One turn moves each row of this set onto another row. After a few examples, where does it send each row asked below?
rato: [10,  2, -4, -3, -9, -9, -3,  6, -9, -8, -2, -7,  4, -5, -7,  0,  2,  1,
 10,  3, -4, -3, -7, 11, -8,  0,  8,  2,  5,  8, -8, 15,  3, -2,  0, -8,
  7,  4,  4,  2, -1,  1]
razu: [ 10,  -6,   3,   4,  -7,   2,  -1,  -1,  -9,  -3, -12,   5,   0,   1,   4,
  15,   0,  15,  -1,  -4,  -3,   5,  -1,   9,  -4,  20,  10,  10,  -1,  -6,
 -14,   0,  -2,   9,  -9, -14,   8,  -3,   1, -10,   1,   1]
gif: [  0,  -4,   0,   5, -13, -12,   0,   9,  -4,  -8,   2,  -3,   3,   6,   7,
   6,  -3,   5,   5,  -3,  13,  -2,  -6,   1,  -5,   9,   6,  -7,   2,  -6,
  -9,   5,   3,  -3,  -9,  -2,   7,   1,  -7,  -3,  -6,   8]
Zama: [ -7, -12,   1,   5,  -7,   2,  -3,   4,  -3, -11, -12,   2,   5,   2,   2,
  -2,   8,   9,   4,  -3, -10,  -8,  -4,   2,   6,   7,   4,  13,  -1,   3,
  -4,  -1,  10,  -4,   4,   2,   0,   8,  -2, -10,  -2,  -3]
tebiz: [ -4, -17,   1,   4,  -2,  -3,   5,  -4,  -8,   9,  -1,   3,   3, -10,  -1,
   7,   1,  16,  14,   2,  -3,   2,  -4,   5,  -6,  -9,   5,  -2, -11,  -2,
 -10,   5,   0,  -2,   5, -10,   2,  -5,   1,  -8,   7,  -1]
Zepu: [ -3,  -4,   5,   8,  -5,   7,  -2,  20,  -1,   1,  -5,  -4,   2,  -4,  -4,
   3,  10,   3,   1,  -1,  -4,  -5,  -5,   3,  -3,   2,  12,  10,  -1,  -1,
 -17,  10,   6,   5,  -7,  -3,   2,  10,  -1,  -7,   6,   2]
gor: [ 13,   0,   6,   3,  -6,   5,  -2,  -5, -16,  -8,  -1,   2,  -3,  -6,   1,
  11,   5,  10,   6,   0,  -8,   4,   4,   5,   1,  20,   0,   5,   1,  -7,
  -6,   6,   0,  11,   1, -10,   1,   2,  -1, -14,  -6,   0]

*-*-*

ABOUT THIS TASK.
What is needed is a full, exact copy of the records.

TASK SOLUTION.
One turn moves each row of this set onto another row. After a few examples, where does it send each row asked below?
rato: [10,  2, -4, -3, -9, -9, -3,  6, -9, -8, -2, -7,  4, -5, -7,  0,  2,  1,
 10,  3, -4, -3, -7, 11, -8,  0,  8,  2,  5,  8, -8, 15,  3, -2,  0, -8,
  7,  4,  4,  2, -1,  1]
razu: [ 10,  -6,   3,   4,  -7,   2,  -1,  -1,  -9,  -3, -12,   5,   0,   1,   4,
  15,   0,  15,  -1,  -4,  -3,   5,  -1,   9,  -4,  20,  10,  10,  -1,  -6,
 -14,   0,  -2,   9,  -9, -14,   8,  -3,   1, -10,   1,   1]
gif: [  0,  -4,   0,   5, -13, -12,   0,   9,  -4,  -8,   2,  -3,   3,   6,   7,
   6,  -3,   5,   5,  -3,  13,  -2,  -6,   1,  -5,   9,   6,  -7,   2,  -6,
  -9,   5,   3,  -3,  -9,  -2,   7,   1,  -7,  -3,  -6,   8]
Zama: [ -7, -12,   1,   5,  -7,   2,  -3,   4,  -3, -11, -12,   2,   5,   2,   2,
  -2,   8,   9,   4,  -3, -10,  -8,  -4,   2,   6,   7,   4,  13,  -1,   3,
  -4,  -1,  10,  -4,   4,   2,   0,   8,  -2, -10,  -2,  -3]
tebiz: [ -4, -17,   1,   4,  -2,  -3,   5,  -4,  -8,   9,  -1,   3,   3, -10,  -1,
   7,   1,  16,  14,   2,  -3,   2,  -4,   5,  -6,  -9,   5,  -2, -11,  -2,
 -10,   5,   0,  -2,   5, -10,   2,  -5,   1,  -8,   7,  -1]
Zepu: [ -3,  -4,   5,   8,  -5,   7,  -2,  20,  -1,   1,  -5,  -4,   2,  -4,  -4,
   3,  10,   3,   1,  -1,  -4,  -5,  -5,   3,  -3,   2,  12,  10,  -1,  -1,
 -17,  10,   6,   5,  -7,  -3,   2,  10,  -1,  -7,   6,   2]
gor: [ 13,   0,   6,   3,  -6,   5,  -2,  -5, -16,  -8,  -1,   2,  -3,  -6,   1,
  11,   5,  10,   6,   0,  -8,   4,   4,   5,   1,  20,   0,   5,   1,  -7,
  -6,   6,   0,  11,   1, -10,   1,   2,  -1, -14,  -6,   0]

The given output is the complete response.